→ **Task statement**
Only the lines below starting at the one containing "-34 -19 -26" and ending at the one containing "-6 -16] | 131" belong in the answer, each copied exactly.

→ **Excerpted data**

rotation ticks, each row followed by its count of ticks
The counts run from 0 to 305.
[-24   5  37 -33  -3   1 -13  -5  27  -5  12   6  30  17   3  -5  -5 -30
  17  26  15  16  16 -28 -26  14  -4 -11 -21  13  -3   6 -11   6  12] | 128
[ 12  27  14   9  11  -2  23  44  11  -1 -14  -1  -7  25  38  -7 -14  -3
   9  -5   8   1   1   1  17  -8 -16  48 -17  -5 -27   4   8   4  10] | 173
[ 20 -17 -11 -27  -7 -12  11 -20  -5   4   6   3  24   8  39 -15   3  17
  14  34 -22 -25  -3   7  -1 -23  18   8 -32  21  -9  -9  -3  21  17] | 114
[-30  32 -13  -4  -6  25   6   8  20  22  18  11  11   4  29   0 -21  13
 -26   0 -15  29  -8  -8   4  14  36  -3 -24  -3  17  18  -6  -3 -18] | 132
[  4 -23  20  -7  -9 -11   6   6   5 -33 -19  -7 -20  -6  -9 -20  -5 -22
  15  27   8 -17  24 -27 -16  16  -2 -10  10 -16  -9  36 -21 -24  22] | 218
[  2 -23  21  19  14 -25 -15  -2   1 -14 -16 -25 -11  -1 -24 -30   5  -5
   3 -22 -12  -2 -23  11  21  14  -6   0  35  -2 -36 -16 -13   4 -21] | 49
[ 18  -7  -4  13  21  -8  -9  29   0   0 -35  21   0   1  11   0  12  35
  16   3 -12 -16  35  -3  20  31   6  -1 -13  21 -17  30  32   5 -11] | 206
[ -4  18  30   8  59   8   0  19  -1  15   5 -19 -12  17 -17  -7  -8   6
   5  13  -4 -18  29  11 -21  -7 -20  23  19 -18 -20 -21  30  24  -2] | 305
[ -5   6  23  -4  15  -6 -16   5 -20  10  -3  10  -7  35 -15   0   7  -6
   3  15 -15 -10  13   6   3 -12 -16  38 -20  -1 -19 -32  34  31 -17] | 26
[-28  31  12 -19 -13  -3 -18   4  20 -16  -2  -1  14  13  19 -11 -27 -19
 -19   6  -2  19  -1 -31 -15  25  35  -2 -27  -9  -3  27 -27  -4 -12] | 130
[  7 -25 -26   8   1 -24 -12  16  32 -23  -8   3  27  13  -5  -4  -3  -8
  11  13  18  16  -3   8   4  -2 -17 -16 -22 -36 -11  40  24   4  22] | 185
[-33  17  -7  22  27 -23  -2  16  15   3  30  -5  23 -13   1  27 -17   5
   1  20  32  15   9   2 -32  23   6  13   8   5  21  29   3  -2   8] | 164
[ 30   2  31 -14 -10 -24  -1  -4  19   7   6  21  18 -14  -8  17   0  14
  11 -15  17  -3  38 -22   0  30 -13 -32 -17  29 -27  -2  -2  -7 -10] | 239
[-12   8  24 -16  29   6 -24  20  -5 -22 -16  -8 -15  24 -25   4  -9 -12
  14  -2 -10  -2   5 -16   4  13 -24  30  -2 -38  10 -11  24  23 -22] | 28
[ 15  12  18  -1  27 -36   1  -2   9  15 -26 -28 -40  17 -19  -3 -44  -2
  11  -5  -8  10  27   2   8   2   8   4 -28  16  15  -1  14  12 -13] | 61
[ 19  22 -13 -44  -6   6  22  -6  18   8  17  -2   5  16   1  20 -15  16
 -22   2 -26  18   9  -2 -13   6  -2 -35  -9 -23 -19 -19  -6 -32  16] | 1
[ 12 -17   2  25  10  -3   0   0  25  25 -24 -12 -22  22 -28  -9  -3  27
 -11 -14 -12  23 -13  43   3 -26  17   1  19  -5   7  11 -11  15  -1] | 192
[ -7  45  12   3  26   1  19  12 -13 -20  14 -19 -38   5  -3   9 -28 -13
 -12   0   8  21   7 -13 -13   5 -19  13  18 -35  10 -11  -2 -24   1] | 31
[ 12  -2 -17  26 -16  13   2 -16  14 -11  12  -2   1 -21 -18  -5  -4  13
 -19  10   2   6  -6  20   4  -1  40 -33  -7  -1  22  46  -1 -30  17] | 222
[ 17  29   1   0  23 -14  -7  -9  -5  10   9   1  -2  21 -14  19  -5  11
 -24  20   0 -12  -7  20  -5 -23  10  31 -23  17   0 -28  32  16   6] | 24
[-15  23 -18   7  -5   0 -24  -2 -19  -6 -16  21  24  17   0  34  12  11
 -26  26  17  18 -14   7 -13  35  23  14   0  31   3   8   4 -11  14] | 167
[ 20  11 -16  11   1 -19   5  12   5   2 -39  -3  18   8  10  21 -10  11
 -13  14 -29 -26  35  -3 -10  18  17  19   4  38 -19  21  12  16   5] | 204
[-10  33   6  20   1   6  -5 -14  -9 -16   5  16  -9  27   0  10  -8  12
 -20 -12 -28  -9 -15  13   8  -3  11  27 -30  -5  19 -53  -1  14  -2] | 301
[-17 -22 -15   8  20 -38  -6  -2   9  -2  32   6  32   0 -16   0   8  17
  -3   5 -29 -36  -1  19  -3  25  22  14   3   7 -39   0  -2   3 -15] | 294
[-15  38 -18  -5   9  33   4  14  13  28  12   6  10   3  34  -3 -23  28
 -31   9   6  36 -11  12  -1  -3  42  -6 -12  -7   7   5   4   2  -7] | 133
[ -1  17 -13   1 -11  -9  11   4  -5 -16   0  -6  -6  27  25 -14  -2 -32
   4 -20 -18  17 -24  10  30  21  13  18 -34 -19 -26   9   3 -29   7] | 41
[ -1  21 -17 -29 -15  25  10 -11  18   2  23   7   7  10   1  19  -2   4
 -19   1 -29  32  12 -18  -7  18 -15 -37  -4 -27   5 -24   0 -29  12] | 0
[ 19 -26  -8  26 -17 -36   4  10  28 -27  16  -2  24  16  -1   1  14 -10
   2  25 -26  10  -9  10   7  -8 -29  -4  -8   0 -21  36  10  -3  -4] | 183
[ 37  -2  38   4  10   6   3 -23   2 -10   1 -21 -13   1   6 -28  -3   3
  26  -6  12 -10 -30  28  24 -39  -8   4 -14  17  -4   3   9  17   5] | 82
[ 10  33   0  12  22  -7  -3  -8  -4   4  26   5  -2  18 -14  22  -7  30
 -13   8   2   6  -5  40  -3 -16  12   6 -30  16   4 -35  30   5   5] | 23
[ -9 -38 -27 -17  12  -4  -5   5  21   7  -4  12  28   5  12  -5   8  42
 -15  30 -31  12  -1   0   7  18 -19 -28  16  -6 -18 -19 -10   4  10] | 147
[-19   9 -13  20  21 -25 -26  -7   2 -36   8  20   5 -15 -20  14 -15  24
 -19  -8  -5  -9 -11   8  16  35  30   0 -27  -3  18 -23  -3 -15 -14] | 20
[-34  26  -5 -11 -13  13 -15  10  24  -6   8   1  16   6  29   3 -25 -15
 -17   7 -12  23  -3 -30  -1  22  38   1 -28  -6  21  17 -16  -6 -16] | 131
[-19 -24 -24 -23 -18 -11   9  14 -11  13  14  11  -6  15  -5 -22  22 -26
  13 -27   9  -7 -11 -16   2   4 -17  37   0 -50  -8 -15   3   0 -14] | 286
[-29 -16  26   1  11 -12  -5   9  18  -7 -18 -11   2  30 -24   9 -14  -6
  -4   9 -28  -2  -9  -6 -29   1   0  26  27  -3   8   1 -46  18 -17] | 160
[ -2  -4  -6  -1  -9  -4 -26  -5  12  23  10   8  12  -7  -4 -12   9  -9
  11   7   8  28  23  -7   9   4  11 -14 -32  11  13  46  35  26 -36] | 95
[ 14 -25  26  -9   8  21  17   6  11 -14 -12  -8   3   0  -8  -8  13 -12
  34  22  -1 -16  27   0 -16 -14 -40  -1  20 -13  -1  21   3  -2  34] | 216
[ 10  13  24 -19  -6  -5  20 -21 -32 -17  -7  -8  -6  23   5   9  15 -25
  29  -2 -35  -1   7   3 -27  19 -18   0  18  22 -14  15 -22 -10   1] | 70
[  6  -4 -17   7  15  13   4 -10 -12  27 -28 -39  -8   0  -1 -25  -6  -2
 -15  -1   9  -8 -17  27   9 -12   0   5  38 -12 -20 -33  16   5  35] | 46
[  9  17  36   0  -4  10   5  11  19 -19  29  10  31  14   0   5  -8  -9
 -14  -9 -33 -24  11 -22  -6  -6 -18   1   5 -18 -35  -1  -3  14 -36] | 272
[  5  11 -33  -7  19  -5  10   1 -17  -4   0 -19   1 -30  43  -9 -20   0
  21   7  19  -8   5  10  -4  29  17  -5  -6  -3  -9  35  23 -19  28] | 75
[ 43   1   5  18 -18  31  16   2 -29 -15 -11  18 -13   3   8  -5  30  13
  -1   8 -30 -12   2  11   1 -34 -29  20  16  -5  16  14   8  10  -2] | 213
[ -8 -31 -28  14 -14 -41  -3   6   1  -1  18  11   0  11  -3  -3  -2   9
 -11  12   7  15 -31  -6  25 -23  10  36 -36 -14  29   2   0  15 -23] | 153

→ **Expected output**
   4 -20 -18  17 -24  10  30  21  13  18 -34 -19 -26   9   3 -29   7] | 41
[ -1  21 -17 -29 -15  25  10 -11  18   2  23   7   7  10   1  19  -2   4
 -19   1 -29  32  12 -18  -7  18 -15 -37  -4 -27   5 -24   0 -29  12] | 0
[ 19 -26  -8  26 -17 -36   4  10  28 -27  16  -2  24  16  -1   1  14 -10
   2  25 -26  10  -9  10   7  -8 -29  -4  -8   0 -21  36  10  -3  -4] | 183
[ 37  -2  38   4  10   6   3 -23   2 -10   1 -21 -13   1   6 -28  -3   3
  26  -6  12 -10 -30  28  24 -39  -8   4 -14  17  -4   3   9  17   5] | 82
[ 10  33   0  12  22  -7  -3  -8  -4   4  26   5  -2  18 -14  22  -7  30
 -13   8   2   6  -5  40  -3 -16  12   6 -30  16   4 -35  30   5   5] | 23
[ -9 -38 -27 -17  12  -4  -5   5  21   7  -4  12  28   5  12  -5   8  42
 -15  30 -31  12  -1   0   7  18 -19 -28  16  -6 -18 -19 -10   4  10] | 147
[-19   9 -13  20  21 -25 -26  -7   2 -36   8  20   5 -15 -20  14 -15  24
 -19  -8  -5  -9 -11   8  16  35  30   0 -27  -3  18 -23  -3 -15 -14] | 20
[-34  26  -5 -11 -13  13 -15  10  24  -6   8   1  16   6  29   3 -25 -15
 -17   7 -12  23  -3 -30  -1  22  38   1 -28  -6  21  17 -16  -6 -16] | 131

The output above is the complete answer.